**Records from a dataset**

━━━━━━

Here is a tiny trained network, its code and every weight. The questions are about switching its units off for an input and a class, where a switched-off unit gives its printed mean instead of its output.

import numpy as np


def w(rows, s, z=0):
    codes = np.array(rows[::2]) - 128.0
    scale = np.full(codes.shape[1], s)
    scale[-1] = z or s
    return codes * scale


def f(y):
    return np.maximum(y, 0)


def log_softmax(a):
    a = a - a.max(-1, keepdims=True)
    return a - np.log(np.exp(a).sum(-1, keepdims=True))


def net(x, mask):
    res = np.array(x, float).reshape(1, 5) / 4 @ E
    y = f(res @ A[0][:, :-1].T + A[0][:, -1])
    res = res + np.where(mask, y, B[0][:, -1]) @ B[0][:, :-1]
    return log_softmax(res[-1] @ U[:, :-1].T + U[:, -1])


A, B = {}, {}
E = w([
[28,87,85,153,100,68,132,59,149,156],'x0',
[114,177,75,61,144,117,34,129,105,174],'x1',
[142,179,149,155,144,95,148,106,108,103],'x2',
[83,120,73,115,192,90,183,211,115,93],'x3',
[63,185,138,120,54,182,163,194,9,196],'x4',
],0.012)
A[0] = w([
[128,152,148,166,153,121,146,57,185,35,152],'n1',
[102,76,185,229,47,144,157,182,225,61,77],'n2',
[117,147,162,176,78,212,113,111,160,221,121],'n3',
[87,89,105,149,138,93,103,73,84,127,88],'n4',
[26,146,105,206,76,16,162,67,134,172,103],'n5',
[251,133,133,126,172,108,120,144,70,110,254],'n6',
[205,43,61,80,182,41,36,139,255,130,118],'n7',
[49,45,40,223,121,81,77,30,178,118,173],'n8',
[75,152,112,17,153,111,99,115,170,255,137],'n9',
[149,213,50,69,138,90,9,135,158,146,142],'n10',
[110,130,70,161,227,105,165,219,170,145,99],'n11',
[57,152,63,118,191,42,168,251,130,82,86],'n12',
[232,67,85,110,247,94,81,19,187,49,33],'n13',
[156,171,151,111,97,165,94,25,169,98,99],'n14',
],0.0071,0.0086)
B[0] = w([
[54,199,116,150,92,94,138,157,112,116,193],'n1',
[183,120,203,222,172,113,162,106,54,109,180],'n2',
[70,206,143,77,110,12,95,81,143,134,190],'n3',
[151,85,196,82,170,160,100,106,156,89,155],'n4',
[177,176,142,87,99,210,60,165,121,70,201],'n5',
[127,156,151,138,43,171,59,158,203,32,234],'n6',
[91,207,105,120,94,97,179,154,69,106,246],'n7',
[142,135,141,109,139,153,113,159,175,64,242],'n8',
[55,98,189,162,158,149,116,163,123,72,210],'n9',
[167,45,143,253,154,126,200,55,101,93,226],'n10',
[123,90,186,120,126,10,26,84,182,190,189],'n11',
[162,124,179,130,140,57,143,157,172,177,215],'n12',
[122,164,164,77,140,130,126,162,70,126,227],'n13',
[111,140,185,62,51,36,147,67,146,198,180],'n14',
],0.0083,0.013)
U = w([
[67,195,98,104,127,115,152,193,41,138,69],'0',
[89,135,93,173,96,123,115,141,187,102,252],'1',
[151,114,177,82,145,64,90,90,185,179,95],'2',
[150,77,150,213,173,136,134,86,74,72,104],'3',
[171,122,112,81,129,190,65,168,184,63,63],'4',
[134,116,38,136,102,142,134,119,191,99,192],'5',
[204,126,5,122,216,210,189,40,174,249,49],'6',
[231,62,30,49,182,191,193,36,139,225,49],'7',
],0.011)

Each question gives the input, the list of numbers given to net, and the class t.
The units are the neurons (one row each of A and B). Each row of codes is followed by its name. A weight is (code - 128) times the scale printed after its matrix; where a second scale follows, it is the last column's (A, B and U).
mask holds one flag per neuron, in row order. A switched-off neuron (its flag False) gives its mean, the last column of its row in B, instead of its output. The means were averaged over made-up inputs and are rounded, as every weight is.
A unit's drop is (log p(t) with every unit on - log p(t) with that unit switched off) / (log p(t) with every unit on - log p(t) with every unit switched off).
The circuit of an input: a set's keep is (log p(t) with only the set's units on - log p(t) with every unit switched off) / (log p(t) with every unit on - log p(t) with every unit switched off). Starting from the 12 units with the biggest drops (on a tie, the unit counted first), units are removed one at a time, each time the one whose removal leaves the highest keep (on an exact tie, the one counted first), for as long as the keep stays at least 0.8.
units of the circuit, in order: the units of the circuit, biggest drop first
unit that matters most: the unit with the biggest drop
top k neurons: the k neurons with the biggest drops, biggest first
drop when u is switched off: that unit's drop, to one decimal
input [0,-6,-5,-7,5], class 2: unit that matters most -> n3
input [-5,-8,4,-8,-7], class 2: top 2 neurons -> n14, n10
input [5,2,4,2,0], class 4: units of the circuit, in order -> n5, n8, n7
input [6,-4,-8,7,6], class 1: top 2 neurons -> n14, n13
input [-6,7,3,2,5], class 3: units of the circuit, in order -> n10, n7
input [5,3,2,5,4], class 2: units of the circuit, in order -> n12, n7
input [5,1,-2,-1,-2], class 4: top 2 neurons -> n8, n5
input [-3,-4,2,1,-7], class 0: units of the circuit, in order -> n13, n7
input [4,-7,-4,5,5], class 3: top 3 neurons -> n2, n7, n6
input [5,4,0,1,-3], class 4: units of the circuit, in order -> n8, n5
input [7,3,3,-7,5], class 2: top 3 neurons -> n3, n6, n7
input [-3,7,7,6,3], class 1: top 2 neurons -> n6, n2
input [1,-2,-7,-8,7], class 2: top 2 neurons -> n7, n3
input [-8,-5,7,-5,5], class 4: top neuron -> n6
input [3,8,-6,-4,-8], class 0: top 2 neurons -> n7, n13
input [1,-2,4,6,3], class 2: units of the circuit, in order -> n12, n11
input [8,-4,-1,1,7], class 4: units of the circuit, in order -> n5, n7
input [0,-1,4,6,-7], class 0: units of the circuit, in order -> n7, n13
input [6,5,0,1,3], class 4: units of the circuit, in order -> n5, n7
input [2,-8,-6,-1,5], class 3: unit that matters most -> n2
input [-6,1,8,2,-5], class 1: top 4 neurons -> n6, n1, n5, n8
input [-4,-3,3,3,1], class 4: units of the circuit, in order -> n10, n7
input [0,1,-4,-8,7], class 2: top 3 neurons -> n7, n3, n1
input [4,-7,-6,1,-1], class 3: top 2 neurons -> n2, n6
input [-1,1,-5,3,3], class 1: top 2 neurons -> n7, n13
input [6,5,0,0,-4], class 4: top 2 neurons -> n8, n5
input [-6,0,-6,-7,3], class 2: units of the circuit, in order -> n3
input [8,8,-2,-5,-3], class 3: top 3 neurons -> n10, n6, n9
input [-2,2,2,-7,-7], class 0: drop when n11 is switched off -> 0.1
input [-5,-1,-5,-4,-8], class 0: drop when n13 is switched off -> 0.2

━━━━━━

**WORK REQUEST**
Taking the line with "input [5,1,-2,-1,-2], class" as the first and the line with "input [1,-2,-7,-8,7], class" as the last, retype that stretch of the data above exactly, with no other lines.

**OUTPUT FOR THIS EXERCISE**
input [5,1,-2,-1,-2], class 4: top 2 neurons -> n8, n5
input [-3,-4,2,1,-7], class 0: units of the circuit, in order -> n13, n7
input [4,-7,-4,5,5], class 3: top 3 neurons -> n2, n7, n6
input [5,4,0,1,-3], class 4: units of the circuit, in order -> n8, n5
input [7,3,3,-7,5], class 2: top 3 neurons -> n3, n6, n7
input [-3,7,7,6,3], class 1: top 2 neurons -> n6, n2
input [1,-2,-7,-8,7], class 2: top 2 neurons -> n7, n3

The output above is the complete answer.